DATA FOR PROCESSING -
One vector is turned by the same rotation once a step. Each row is the vector after some number of steps, and that number follows the row.
The counts run from 0 to 1354.
[164  83 121 105 159 105  92  79 101 118 121 119  99 154 156 153 114 125
 182 133 152 103 125 115 151 118 126 135  85 129 169 110 141 127 184 107
 119 120 164  84 132 121 124 119 162 154 105 136 127 169 134 134 128  85
 134  81  98  62 125 140 114 102 101 130 108 111 136 148 180 119 113 130
  99 166  94  88] => 1318
[149  91 128 183  97  99 116 120 126  90 100 109 145 138 127 162 136 140
 113 120 109 141 160 134  99 124 117 137 122  89 170 143 108  86 127 118
 100 118 158  79 122  92 106 175 117 128  93 112 100 153 148 103 132  87
 148 144 105 181 125  94 145  52 169 176 152 164 139 141 132 124 166 118
  89 141 103 101] => 644
[154  88  79 140 122 120 122  68 150  68 123  96 125 139 152 157 117 139
 138 114 103 125 139 130  90 115  90 125  64  88 138  79  92 136 150 156
  94 143 158 104 134  91 134 123 110 148 124 171 166 145 129 112 103 106
 130 109 124 124 121 133 126  74 139 141 110 177 160 144 153 124 114 133
 112 154  91  81] => 808
[146  82 138 165 169 118 116 116 113 134 112 132 110 124 131 148 143  94
 119 148 104 110 157 141 133 155 133 146 150  89 183 114 111 127 113 133
  93 142 148 104 139 107 133 191 104 202 111 132  72 122  98 132 147 127
 197 126 110 155 151 136 153  71 117 125 158 136 120 139 121 139 179 152
 124 123 121  71] => 394
[162 122 134 145 125 132  96 132 102 121  97 146 113 102 151 142 107 101
 148 113 149 121 179  89 170 108 122 106 159 109 168 144 131 164 163 158
 100 184 121  96  99  96 124 132 155 166 131 146 115 114 142  99 158  82
 121 115  78 123 152 156 153 108  91 116 133 167 130 116 115 117  94 137
  68 125  79 110] => 251
[188  63 121 186 116 121  97 100 101 146 113 116 105 121 115 162 132 114
 119 149 109 130 151 146  89 155 120 158 103 141 173 213 101 106  97 153
  85 110 129 117 142 131 134 152 112 157 162 132 115 104 137 123 146 105
 120  96 119 132 120 193 151 112 104 122 151 126  93 128 128 165 127 132
 133 123  96 111] => 1220
[162  43 127 155 138 137  98 133 147 103 130 101 152 140 100 104  71 116
 110 125  81 143 124 123  79 121 152 134 120 113 114 133  98 180 112  99
 119 120 138 139 169 166  63 143 100 161 163 157 135 126 119 160 154  76
 181 132 119 151 100 143 139 136 130 138 101 122 116 123 113 134 138 166
 117 162 118  99] => 1301
[149 107 118 138 142 129 134 103 128 133 131 126 125 116 156 154 146 115
 138 138 129  90 141 119 166 142  85 115  89 102 141  58  95 146 148 183
 112 169 140 104 102 127 133 115 134 199 141 156 117  98 122 121 109 117
 126  85 110 137 161 191 141  89  84 115 140 109 132 114 154 125 117 150
  98 123  95  51] => 23
[168  59 136 134 163 138 111 129  95 109 134  81 128 118 120 130 101  97
 136 121 107 134 152 107  94 126 124 157 146  96 174 104 131 156 136 143
 126 147 154 129 151 115  95 163  69 124 140 130 110 124  98 119 179  93
 194 143 115 122  86  87 147  99 143 133  99 170 135 136 113 140 131 161
 123 189  84 118] => 455
[148 105 146 144 135  98 119  94 103 115 119 142 129 118 157 147 147 108
 182 132 132  75 137 128 134 140  83 122 113 118 191 111 150 100 156 139
  89 148 148  63 117 121 157 133 134 138 121 109  86 134 109 123 138 104
 143  97 104  65 133 123 135  74  87 129 147 134  97 146 146 131 112 116
  94 132  87  86] => 1348
[157 101 127 175 125 130 121  79 106  76 119 113 148 149 132 171 134 115
 130 127 116 120 144 130 122 134 106 170  97  98 170  96  78  78 125 146
  99 140 161  75 138 103 107 139 112 147 135 104 105 111 136 113 102 120
 160 124 121 143 121 154 138  74 139 152 152 153 143 113 161 102 185 124
 125 151 109  76] => 977
[154 103 135 137 135 106  95  75 102 100 130 119 148 154 133 142 121 131
 183 127 146 108 141 101 140 109 112 134 103 129 159  89 127 102 179 108
 131 123 171  67 135 119  98 121 163 137 114 109 122 173 137 138 133  89
 148  78  82  93 108 119 125 101 125 151 124 105 128 152 152  99 137 116
  76 180  87 103] => 170
[171  55 136 170 148 123 125 103 131 108 156 129 125 140 107 141 103 118
 128 121  66  96 126 168  88 153 137 159 105 133 157 157 101 158  92  96
  95  86 149 115 162 154 114 167  98 173 150 131  97  89 136 148 136  90
 155 126 132 122  91 147 121 111 126 125 143 124  95 121 126 157 136 138
 131 138 121  60] => 770
[169  83 114 169 133  96  80 113 106 116  97 166  87 125 155 160 123 103
 131 129 155 123 153 126 122 109 110 113 134 124 184 163 137 121 161 146
  69 153 133  90 124  77 155 146 156 151 102 158 127 138 152 109 125  96
 144 134 100  94 149 140 157  75 119 135 174 185 132 114 137 127 108 113
 114 108  96 119] => 1148
[180  57 115 160 107 103 133  91 135 100 158 110 123 145 119 159  95 154
 101 112 112 151 115 146  77 125 123 147  70 116 134 152 108 113 143 133
 115 102 171 122 144 131  95 150  93 132 121 164 151 134 167 117 138  84
 130 137 131 186  99 142 149 104 175 138 137 151 151 103 140 153 109 144
 112 157  79  82] => 1249
[161  88 128 133 124  91  88 111 121  86 103 133 125 151 145 136 109 132
 170 134 147 105 140  91 131 107 100 104 108 119 165 128 151 120 201 102
 119 129 146  55 122 144 122 127 164 113 103 108 122 182 146 127 124  54
 149 102  96  85 109 125 135 102 107 143 112 132 106 142 155 120  97 107
  73 150 100 117] => 983
[155 102 130 120 172 129 114 105 131 114 108 135 103 146 151 142 117 105
 165 123 111  75 151 113 182 131 118 124 124 109 172  81 133 197 174 120
 121 148 134  94 112 122 137 116 156 207 129 153 102 125 136 136 127  83
 150 108  90  76 132 143 117 126  97 130 112 113 122 125 144 111 105 146
 111 137 107  48] => 1035
[153  30 113 136 157 120  85  99 101 121 136  81 130 127 134 140 130 116
 155 155 130 135 131 120  69 126 130 139  79 118 151 112 127 103 109 159
 107 121 155 116 158 131 100 151 117 137 144 135 139 160  81 119 134 117
 156  85 133 118 114 132 160  88 111 134 107 130 135 153 151 163 138 173
 123 182  89 136] => 36
[147  87 132 165 146  91  99 118 122 106 117 171 118 131 142 130 106  87
 130 134 146  95 125 128 156 116 107 117 142 123 170 146 130 129 178 110
  79 162 119  77 132 132 137 150 158 175 107 133 110 126 149 134 121  86
 172 129  93 104 143 188 168  91  82 109 171 145 118 109 162 112 124 110
 105  98 136  80] => 532
[160 106 143 157 135 111 132  98 128 135 124 147 126 139 143 164 158 124
 148 128 122  69 153 127 187 155  92 123 120 111 165  92 117 136 148 148
 106 139 131  75  86 118 159 124 142 196 124 131  79 111 144 130 109  92
 130 106 104 136 161 158 137  93  99 139 151  99 112 105 157 131 111 135
 112  99 104  36] => 836
[164 105 123 168 132 135 112  86 102  93 145 120 141 116 113 175 144 114
 140 102 101 133 162 142 131 120 129 173 132 109 186 123  79 126 116 143
  81 144 165 103 130  70 113 150 119 174 128 136  95  86 151 117 123 125
 142 127 125 145 117 119 129  91 148 147 161 165 149 102 129 119 178 136
 134 139  84  60] => 1312
[164  63 128 160 114  95 106 109 134 125 184 157 152  85 101 143 125 118
 136  95 113 101 120 125 123 126 105  92 106 152 120 116 126 146 143 158
  90 151 130 112 128 125  90  96 144 142 141 169 147 110 139 109 149  81
 102  71 106 129 144 161 174 129  84 106 136 127 121 102 131 150  78 136
  81 113  67  82] => 127
[138  87  90 123 149 109 105 101 155 118 130 119 120 143 167 141 119 112
 130 140 124 110 135 115 144 113 119  88  97  98 116  69 112 160 167 134
 106 151 148  99 114 141 120 110 144 196 118 184 155 155 133 135 104  83
 147  88 103 143 149 173 160  93  95 118 122 128 154 128 174 114 112 143
  85 111 106  57] => 1005
[147 115 127 147 126  98  95  90  92 129 130 128 141 132 150 137 124 116
 173 133 161 123 150  96 148 105 128 106 115 146 151 108 135  88 173 122
 116 144 163  72 136 110  97 115 161 133 115 132 131 167 143 119 133  91
 148  81  75 108 132 158 154  95  99 139 141 115 124 153 143  93 116 115
  48 154  86 111] => 1151
[160  79 126 138 148 148  89 120  99 104 111  90 124 152 109 127  83 114
 135 126 110 151 156  96 117 108 158 145 145 107 154 115 119 157 157 101
 130 133 153 116 152 122  69 149  96 146 115 143 128 166 128 138 168  86
 203 149  85 136 104 102 139 125 155 162 111 140 141 152 117  98 130 146
 104 193  93 123] => 789
[182  94 120 153 111 132 119 104 134 146 130 116 127 114 115 101 120 114
 148 116 110  98 158  99 114 141  97  98 132 126 138 112 146 181 164 135
 125 128 120 119 126 159 117  97 100 112 146 153 131 142 138 150 177  64
 128 102  84 117 121 122 150 148 119 153  96 112  99 144  87 118  53 128
  80 174  73 122] => 12
[170  65 116 146 124 131  92  97 130 118 119  88 142 145 126 128  92 135
 171 126  99 130 141 114  79 116 146 121  85 115 106 135 121 135 116 117
 130  95 175 116 158 151  62 131 119 124 150 133 138 167 110 128 160  84
 142  84 111 144 113 122 126 121 139 153  92 112 117 163 104 127 109 159
  73 188  84 132] => 683
[166  73 159 158 150 124 144  98  71 163 129 171 131 123 153 129 118 119
 156 103 120  70 138 134 133 160 111 111 108 137 156 107 150 122 122 166
 106 160 153  90 135 139 121 134 133 146 135 144  73 122 107 119 172 125
 144  99  95 105 158 163 143 106 103 104 140 103 103 106  98 139  84 134
  96 117  92  80] => 429
[154  96 121 174 116 140 106 109 117 140  98 148 171 122 142  98  94 116
 163 112  98  91 158  98 101 121 132  86 128 109 108  88 119 151 130 161
 132 147 139 113 149 134  54 108 142 121 151 159 120 151  96 136 169  97
 159  93  94 136 163 111 146 123 118 150 122 104 104 146  78 101  92 145
  63 140  94 138] => 149
[164  68 125 166 146 125  95 115 116 100 157 121 159 143  83 171 131 108
 120 125 120 119 131 133 130 107 131 156  98 125 126 100  79 132 120 161
 117 160 131 111 155 128  91 123 135 170 150 140 134  98 136 115 107 100
 161 124 127 150 124 173 171 129 113 121 132 121 161  61 165 122 148 167
 152 138  97  53] => 496
[142  92 128 184 134  98  98 119 130 105 120 152 130 132 134 119 123  97
 116 133 112 128 143 143 127 129 114 126 159 115 170 137 108 108 150  89
  69 133 146  74 136 124 129 173 109 182  95 122 104 126 145 148 121  91
 186 147  94 137 136 160 166  78  96 130 180 157 117 139 146 105 173 101
 109  99 133  74] => 1345
[197  87 110 140 100 142 130 116 126 110  83 109  68 133 148 164 122 129
 113 130 121 124 159 113 131 148  88 121 100  97 167 169 124 175 139 157
 113 137 116 129  99 140 157 147 103 157 144 133 123 105 168 116 142  66
 108 136 115 147 126 153 120 102 138 139  99 146  88 121 117 162  74 147
 112 139  85  94] => 720
[152 101  89 151 104 113 123  74 129 118 136 112 127 120 155 162 151 141
 133 126 134 120 159 124 137 116  94 110  71 101 128  83 101  98 151 180
 105 143 163 100 111  97 120 109 126 156 124 172 140 141 141 117 115 113
  96  66 103 166 151 151 151  72 115 143 136 147 148 143 143 110 114 123
  72 135  79  73] => 640
[172  52 111 147 140 128 117  81 126  97 175 104 135 152  98 156 141 125
 138 110  90  99 111 138  95 128  99 144  98 120 129  70  93 153 141 159
 120 111 146 129 162 144 131 105 110 148 149 158 152 120 126 141 103  99
 161 110 125 124  91 136 144 132 134 135 111 119 146  99 163 135 126 158
 165 159 101  64] => 297
[167  48 137 164 161  97  99  97  60 161 137 131  77 143 131 139 110  96
 131 144 146 128 127 143 115 151 141 138 134 148 180 176 141  93 132 128
  83 116 148 115 159 138 138 168 100 158 116 133  98 132 135 136 163 111
 178 123 100 114 112 175 176 102 119 107 163 118 121 125 139 154 134 125
 131 136 103 104] => 708
[187  93 137 177  97 122 103 119 146 125 104 129 124  96 108 142 127 120
 137 104  87 105 176 118 112 132 113 128 134 129 153 192 102 178 117 125
 105 120 114 108 121 132 119 116 129 150 166 135 111 106 162 128 156  50
  88 105 103 128 132 136 119 133 112 155 123 134  77 130  74 138  79 136
  70 137  78 115] => 856
[176  67 139 172 138 130 102 118 108 131  68 104 117 166 128 167 154 122
 140 156 109 116 155 128 117 143 132 153 117  92 181 143 116 112 110 140
 115 111 136  80 132 104 127 180 117 153 114 110  72 157 113 119 117  93
 189 146 104 156 124  89 136  79 154 178 145 119 118 149 123 129 170 156
 133 153 114 128] => 310
[177  78 116 167 135 135  89  81  79 133 114  98 129 162 120 126 139 103
 162 146 126 114 160 114  96 125 117 162 129 122 179 104 108  86 131 145
 129 120 156  90 165 124  97 138 101 120 133 105 107 163 108 144 134 116
 200 121  93 104 107 117 156 111 142 167 151 113 136 149 131  86 160 128
 137 195  95 141] => 1154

PROBLEM DETAILS -
Keep to the lines above, from the first one through the line where "153 114 125" appears, and copy them exactly.

RESPONSE TO THIS EXERCISE -
One vector is turned by the same rotation once a step. Each row is the vector after some number of steps, and that number follows the row.
The counts run from 0 to 1354.
[164  83 121 105 159 105  92  79 101 118 121 119  99 154 156 153 114 125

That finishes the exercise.